▶ [WORK INSTRUCTION]: Print the lines below exactly as written, with none missing.
╭──
Each row is where one point has got to under a steady rotation. How many ticks took it there?
The counts run from 0 to 172.
156  146  127  137  123  151  138  125  128  126  112  124  134  107  105  98  155  162  116  135  95  89  161  129  134  91  105  92  149  117  134  106  109  114  138  138  100  138
168
175  141  127  118  120  151  133  150  144  138  170  124  143  89  131  132  106  153  81  140  120  97  136  159  144  109  137  130  114  124  155  127  124  105  132  122  149  132
91
116  149  134  142  118  169  128  124  137  173  133  127  121  115  149  140  136  195  127  141  112  90  118  151  137  120  138  127  105  147  149  136  123  107  161  131  121  132
7
125  119  127  128  112  162  133  131  116  137  140  85  135  103  123  121  86  156  91  154  144  138  143  124  149  93  104  145  150  147  119  159  116  124  111  91  134  152
66
100  141  120  117  106  169  123  110  119  148  139  131  136  89  138  98  117  153  120  149  126  131  143  140  121  101  93  158  144  154  87  146  115  117  139  114  100  119
44
148  126  111  130  132  155  153  145  140  136  161  89  133  123  135  137  115  159  81  139  136  107  123  144  161  109  121  133  155  121  152  126  89  87  133  130  135  144
71
136  121  125  123  128  165  115  140  103  148  126  128  145  132  109  88  92  151  114  112  126  87  134  152  135  113  157  128  124  134  145  151  149  116  139  79  120  153
100
130  151  140  152  125  158  133  148  99  143  119  110  140  153  100  114  104  153  106  137  102  100  140  145  136  107  158  122  117  138  154  153  133  97  150  90  128  157
102
133  142  137  129  129  143  129  144  122  161  130  102  129  77  139  127  126  163  91  147  130  125  132  137  117  89  112  162  112  157  112  126  101  96  167  141  123  139
48
136  121  122  127  101  170  118  118  155  124  165  150  121  118  130  115  132  175  123  153  129  104  142  156  151  135  91  116  144  125  141  149  140  126  126  95  90  116
1
139  148  115  139  113  162  142  107  116  145  147  133  143  136  117  92  152  140  120  131  91  99  146  137  129  112  110  149  159  135  127  118  110  84  148  126  88  107
39
114  144  134  125  136  174  125  147  146  165  129  129  117  102  164  114  135  178  114  117  128  113  156  132  129  110  134  83  139  156  137  138  125  149  140  106  118  140
11
137  130  105  133  128  157  152  147  135  133  150  98  136  118  124  152  115  162  90  143  131  112  121  147  152  105  124  113  163  113  157  121  79  89  137  135  125  133
72
152  129  115  123  126  150  131  149  133  164  140  109  119  132  126  109  153  141  94  118  120  92  148  122  117  111  100  128  168  132  146  134  128  90  124  96  95  102
36
143  134  129  132  101  172  119  115  133  131  133  118  137  104  104  98  143  164  115  146  105  111  156  136  128  105  84  101  154  114  141  140  139  142  107  104  95  124
171
106  146  129  127  136  176  132  141  142  158  121  138  121  108  166  103  131  178  126  111  125  111  151  143  135  108  131  100  133  162  129  127  117  141  149  126  120  143
10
╰──
▶ [REPLY]:
Each row is where one point has got to under a steady rotation. How many ticks took it there?
The counts run from 0 to 172.
156  146  127  137  123  151  138  125  128  126  112  124  134  107  105  98  155  162  116  135  95  89  161  129  134  91  105  92  149  117  134  106  109  114  138  138  100  138
168
175  141  127  118  120  151  133  150  144  138  170  124  143  89  131  132  106  153  81  140  120  97  136  159  144  109  137  130  114  124  155  127  124  105  132  122  149  132
91
116  149  134  142  118  169  128  124  137  173  133  127  121  115  149  140  136  195  127  141  112  90  118  151  137  120  138  127  105  147  149  136  123  107  161  131  121  132
7
125  119  127  128  112  162  133  131  116  137  140  85  135  103  123  121  86  156  91  154  144  138  143  124  149  93  104  145  150  147  119  159  116  124  111  91  134  152
66
100  141  120  117  106  169  123  110  119  148  139  131  136  89  138  98  117  153  120  149  126  131  143  140  121  101  93  158  144  154  87  146  115  117  139  114  100  119
44
148  126  111  130  132  155  153  145  140  136  161  89  133  123  135  137  115  159  81  139  136  107  123  144  161  109  121  133  155  121  152  126  89  87  133  130  135  144
71
136  121  125  123  128  165  115  140  103  148  126  128  145  132  109  88  92  151  114  112  126  87  134  152  135  113  157  128  124  134  145  151  149  116  139  79  120  153
100
130  151  140  152  125  158  133  148  99  143  119  110  140  153  100  114  104  153  106  137  102  100  140  145  136  107  158  122  117  138  154  153  133  97  150  90  128  157
102
133  142  137  129  129  143  129  144  122  161  130  102  129  77  139  127  126  163  91  147  130  125  132  137  117  89  112  162  112  157  112  126  101  96  167  141  123  139
48
136  121  122  127  101  170  118  118  155  124  165  150  121  118  130  115  132  175  123  153  129  104  142  156  151  135  91  116  144  125  141  149  140  126  126  95  90  116
1
139  148  115  139  113  162  142  107  116  145  147  133  143  136  117  92  152  140  120  131  91  99  146  137  129  112  110  149  159  135  127  118  110  84  148  126  88  107
39
114  144  134  125  136  174  125  147  146  165  129  129  117  102  164  114  135  178  114  117  128  113  156  132  129  110  134  83  139  156  137  138  125  149  140  106  118  140
11
137  130  105  133  128  157  152  147  135  133  150  98  136  118  124  152  115  162  90  143  131  112  121  147  152  105  124  113  163  113  157  121  79  89  137  135  125  133
72
152  129  115  123  126  150  131  149  133  164  140  109  119  132  126  109  153  141  94  118  120  92  148  122  117  111  100  128  168  132  146  134  128  90  124  96  95  102
36
143  134  129  132  101  172  119  115  133  131  133  118  137  104  104  98  143  164  115  146  105  111  156  136  128  105  84  101  154  114  141  140  139  142  107  104  95  124
171
106  146  129  127  136  176  132  141  142  158  121  138  121  108  166  103  131  178  126  111  125  111  151  143  135  108  131  100  133  162  129  127  117  141  149  126  120  143
10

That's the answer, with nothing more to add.